» How to complete this task:
Which lines of the records contain the word "most"? Show each of them.

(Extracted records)
Here is a tiny trained network, its code and every weight. The questions are about switching its units off for an input and a target symbol, where a switched-off unit gives its printed mean instead of its output.

import numpy as np


def w(rows, s, z=0):
    codes = np.array(rows[::2]) - 128.0
    scale = np.full(codes.shape[1], s)
    scale[-1] = z or s
    return codes * scale


def norm(h):
    return h / np.sqrt((h * h).mean(-1, keepdims=True) + 1e-5)


def softmax(a):
    e = np.exp(a - a.max(-1, keepdims=True))
    return e / e.sum(-1, keepdims=True)


def log_softmax(a):
    a = a - a.max(-1, keepdims=True)
    return a - np.log(np.exp(a).sum(-1, keepdims=True))


def net(x, mask):
    ids = ['ΓΔΠΦΨβεζηθ'.index(c) for c in x.split()]
    T = len(ids)
    res = E[ids] + P[:T]
    u = 0
    for l in range(3):
        r = norm(res)
        for j in range(3):
            rows = slice(2 * j, 2 * j + 2)
            q, k, v = (r @ M[l][rows].T for M in (Q, K, V))
            z = softmax(np.where(np.tri(T) > 0, q @ k.T / 2**0.5, -1e9)) @ v
            o = O[l][rows]
            res = res + np.where(mask[u + j], z, o[:, -1]) @ o[:, :-1]
        u += 3
    return log_softmax(norm(res)[-1] @ U[:, :-1].T + U[:, -1])


Q, K, V, O = {}, {}, {}, {}
E = w([
[175,156,107,149,173,74,159,181,74],'Γ',
[200,252,149,109,162,195,229,139,106],'Δ',
[241,128,60,200,167,154,126,173,97],'Π',
[63,237,128,4,115,223,89,53,107],'Φ',
[168,82,178,92,175,188,103,178,170],'Ψ',
[75,156,153,130,111,32,154,130,150],'β',
[57,71,192,126,189,100,74,97,101],'ε',
[94,117,128,176,116,146,94,130,192],'ζ',
[152,148,185,211,110,121,140,54,78],'η',
[112,44,70,129,51,124,141,199,73],'θ',
],0.0031)
P = w([
[161,107,116,98,119,107,102,85,174],'0',
[141,97,170,143,108,189,199,79,97],'1',
[2,151,51,110,223,134,148,182,140],'2',
[146,212,171,210,88,122,50,141,137],'3',
[144,107,163,136,99,171,200,127,116],'4',
[12,145,65,115,219,131,123,193,138],'5',
[146,191,198,180,77,100,73,173,73],'6',
[136,109,186,139,102,165,187,151,130],'7',
[19,144,65,111,221,131,103,194,131],'8',
[155,182,194,157,98,101,82,163,30],'9',
],0.0052)
Q[0] = w([
[45,132,106,159,216,86,122,170,102],'0.h1',
[202,117,128,143,75,119,71,101,126],'0.h1',
[4,186,171,19,110,217,121,55,152],'0.h2',
[240,253,252,145,132,131,226,34,154],'0.h2',
[8,167,137,97,160,59,199,151,134],'0.h3',
[192,129,190,72,13,142,193,142,187],'0.h3',
],0.0063)
K[0] = w([
[166,98,125,99,145,90,107,94,115],'0.h1',
[138,166,159,126,108,148,194,149,126],'0.h1',
[93,171,172,50,99,164,88,42,186],'0.h2',
[171,251,152,110,187,158,190,125,118],'0.h2',
[109,160,93,134,116,41,155,129,145],'0.h3',
[87,136,213,160,134,134,162,254,144],'0.h3',
],0.0095)
V[0] = w([
[156,138,122,183,53,117,153,37,200],'0.h1',
[61,124,161,232,129,168,204,130,126],'0.h1',
[120,121,51,120,53,145,161,209,123],'0.h2',
[66,35,87,154,92,163,135,92,253],'0.h2',
[207,46,116,139,152,235,48,142,107],'0.h3',
[121,160,59,85,226,165,63,86,142],'0.h3',
],0.0037)
O[0] = w([
[156,113,104,84,144,124,39,130,236,191],'0.h1',
[73,194,89,176,53,105,118,202,173,61],'0.h1',
[119,195,214,146,186,106,126,59,135,77],'0.h2',
[200,235,93,99,106,142,191,114,41,7],'0.h2',
[102,186,164,25,73,1,190,209,248,137],'0.h3',
[148,105,235,94,122,134,94,204,118,222],'0.h3',
],0.0037,0.0015)
Q[1] = w([
[153,137,208,137,184,223,83,200,120],'1.h1',
[79,222,24,131,247,25,62,185,145],'1.h1',
[251,159,89,248,102,131,238,130,142],'1.h2',
[65,109,170,178,122,111,84,108,90],'1.h2',
[227,57,58,212,253,16,222,204,191],'1.h3',
[154,24,156,209,79,58,111,79,217],'1.h3',
],0.0052)
K[1] = w([
[194,100,201,104,85,100,78,109,100],'1.h1',
[135,99,74,54,199,137,113,107,184],'1.h1',
[150,88,116,195,124,101,161,187,73],'1.h2',
[162,125,166,130,146,113,82,85,148],'1.h2',
[209,71,127,198,153,69,171,152,168],'1.h3',
[111,130,158,254,73,121,142,152,161],'1.h3',
],0.0084)
V[1] = w([
[138,63,88,51,24,80,73,94,105],'1.h1',
[252,45,204,177,103,80,106,120,155],'1.h1',
[171,66,105,107,153,94,174,92,77],'1.h2',
[232,136,116,56,170,76,109,80,138],'1.h2',
[121,89,131,92,104,37,74,60,143],'1.h3',
[97,254,147,120,5,131,26,94,77],'1.h3',
],0.0036)
O[1] = w([
[117,35,97,123,68,102,92,160,54,201],'1.h1',
[68,161,112,150,107,2,117,98,131,255],'1.h1',
[130,117,118,151,138,44,115,149,141,96],'1.h2',
[195,120,123,195,183,125,105,178,137,241],'1.h2',
[61,127,108,115,196,128,145,132,153,75],'1.h3',
[158,74,136,203,147,82,176,182,144,132],'1.h3',
],0.005,0.0016)
Q[2] = w([
[125,41,123,214,117,91,160,72,254],'2.h1',
[113,118,108,104,168,142,82,235,134],'2.h1',
[165,96,125,15,155,167,89,154,39],'2.h2',
[170,98,179,99,165,131,112,107,124],'2.h2',
[140,148,215,159,75,205,89,153,79],'2.h3',
[182,47,143,165,99,59,134,77,198],'2.h3',
],0.0081)
K[2] = w([
[22,98,94,147,188,174,193,168,176],'2.h1',
[187,115,64,95,221,88,47,175,108],'2.h1',
[179,96,74,18,154,106,131,114,159],'2.h2',
[163,142,127,111,196,124,150,107,201],'2.h2',
[198,141,254,155,72,107,113,141,59],'2.h3',
[77,164,157,164,96,154,165,170,190],'2.h3',
],0.0083)
V[2] = w([
[38,158,114,78,174,189,191,184,2],'2.h1',
[47,195,123,177,30,185,144,142,159],'2.h1',
[196,141,141,149,145,62,98,125,217],'2.h2',
[162,57,128,106,173,56,81,121,208],'2.h2',
[141,192,114,153,97,99,58,135,80],'2.h3',
[41,228,87,94,143,210,203,145,43],'2.h3',
],0.0041)
O[2] = w([
[105,66,132,76,219,100,130,143,111,51],'2.h1',
[119,139,116,92,182,171,84,189,99,27],'2.h1',
[116,87,168,110,149,142,103,135,73,182],'2.h2',
[189,73,187,106,150,180,104,156,114,195],'2.h2',
[165,102,136,113,154,103,154,150,71,191],'2.h3',
[147,153,138,78,47,254,145,85,118,2],'2.h3',
],0.0054,0.0041)
U = w([
[69,140,146,49,144,112,78,2,98,130],'Γ',
[154,193,154,142,232,155,210,84,190,53],'Δ',
[246,229,123,113,58,122,119,177,85,96],'Π',
[177,104,206,100,86,243,153,111,40,228],'Φ',
[105,136,206,37,67,100,161,155,239,6],'Ψ',
[120,95,35,203,168,199,109,40,73,13],'β',
[172,33,143,147,181,54,79,165,143,200],'ε',
[113,137,53,138,123,212,70,202,223,142],'ζ',
[60,204,127,223,56,59,121,122,123,90],'η',
[86,75,33,44,72,113,186,148,91,123],'θ',
],0.0074,0.0017)

Each question gives the input, a string of symbols that net reads in full, and the target symbol t.
The units are the heads (2 rows each of Q, K, V and O). Each row of codes is followed by its name. A weight is (code - 128) times the scale printed after its matrix; where a second scale follows, it is the last column's (O and U).
mask holds one flag per head, layer by layer. A switched-off head (its flag False) gives its mean, the last column of its rows in O, instead of its output. The means were averaged over made-up inputs and are rounded, as every weight is.
A unit's drop is (log p(t) with every unit on - log p(t) with that unit switched off) / (log p(t) with every unit on - log p(t) with every unit switched off).
The circuit of an input: a set's keep is (log p(t) with only the set's units on - log p(t) with every unit switched off) / (log p(t) with every unit on - log p(t) with every unit switched off). Starting from all 9 units, units are removed one at a time, each time the one whose removal leaves the highest keep (on an exact tie, the one counted first), for as long as the keep stays at least 0.8.
units of the circuit, in order: the units of the circuit, biggest drop first
most important unit: the unit with the biggest drop
which heads matter: for each layer, one digit per head in row order, 1 if its drop is at least 0.15 and else 0, layers parted by /
input Ψ β ε Δ Δ Ψ Φ Π, target Π: most important unit	1.h3
input θ Δ ε, target Δ: which heads matter	011 / 100 / 000
input Ψ Δ Π, target Φ: units of the circuit, in order	[2.h3, 0.h1, 0.h2]
input Ψ Φ Φ Ψ Φ, target Ψ: which heads matter	001 / 100 / 011
input Π θ θ Γ θ Φ, target Ψ: units of the circuit, in order	[0.h3, 2.h1, 0.h1]
input Δ θ Δ Φ, target ε: units of the circuit, in order	[1.h3, 2.h1]
input ε Φ ε Δ, target ε: units of the circuit, in order	[0.h2, 2.h1]
input Π θ θ Δ θ Φ Ψ ε θ θ, target Φ: which heads matter	011 / 110 / 101
input Γ Δ β, target Γ: units of the circuit, in order	[1.h3, 0.h1]
input Δ Φ Δ Φ Ψ Φ Δ η Δ, target η: which heads matter	000 / 000 / 100
input Γ Γ Φ, target Γ: which heads matter	100 / 101 / 100
input θ Δ ε ε β Δ Φ ζ η, target Δ: units of the circuit, in order	[1.h1, 0.h2]
input Φ θ Φ ζ ε ζ Γ Φ Δ Φ, target Φ: which heads matter	000 / 001 / 001
input Φ Γ Δ ε Φ θ Ψ Π Γ Ψ, target η: units of the circuit, in order	[2.h2, 1.h1]
input Φ ζ η Δ β, target β: which heads matter	001 / 000 / 000
input ε θ θ ε θ Φ, target θ: which heads matter	010 / 100 / 000
input Ψ Γ Γ β, target ε: units of the circuit, in order	[1.h3, 2.h1]
input η Φ Δ, target ζ: most important unit	0.h1
input Δ Ψ θ η η Φ η ζ Φ, target η: units of the circuit, in order	[2.h1, 0.h1]
input ε Φ θ ε η Φ Φ Γ Γ, target θ: most important unit	0.h2
input Φ Φ Ψ β, target ε: which heads matter	000 / 001 / 100
input Γ Ψ Φ Π Γ Φ, target Γ: which heads matter	100 / 001 / 100
input β θ Φ Φ Ψ Φ Φ, target Φ: which heads matter	001 / 111 / 001
input Φ Δ ε ζ θ, target θ: which heads matter	000 / 010 / 110
input ε Δ Γ, target θ: units of the circuit, in order	[0.h2, 2.h3, 1.h1]
input θ ε Φ β Δ Δ, target Δ: which heads matter	111 / 101 / 100
input Γ θ ε Φ Ψ θ Φ Δ η, target Γ: most important unit	0.h1
input Φ ε β η Ψ, target Ψ: units of the circuit, in order	[0.h3, 2.h3]
input Φ Π Π Φ Φ Φ Φ η, target η: which heads matter	001 / 111 / 010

» Solution to this problem:
most important unit: the unit with the biggest drop
input Ψ β ε Δ Δ Ψ Φ Π, target Π: most important unit	1.h3
input η Φ Δ, target ζ: most important unit	0.h1
input ε Φ θ ε η Φ Φ Γ Γ, target θ: most important unit	0.h2
input Γ θ ε Φ Ψ θ Φ Δ η, target Γ: most important unit	0.h1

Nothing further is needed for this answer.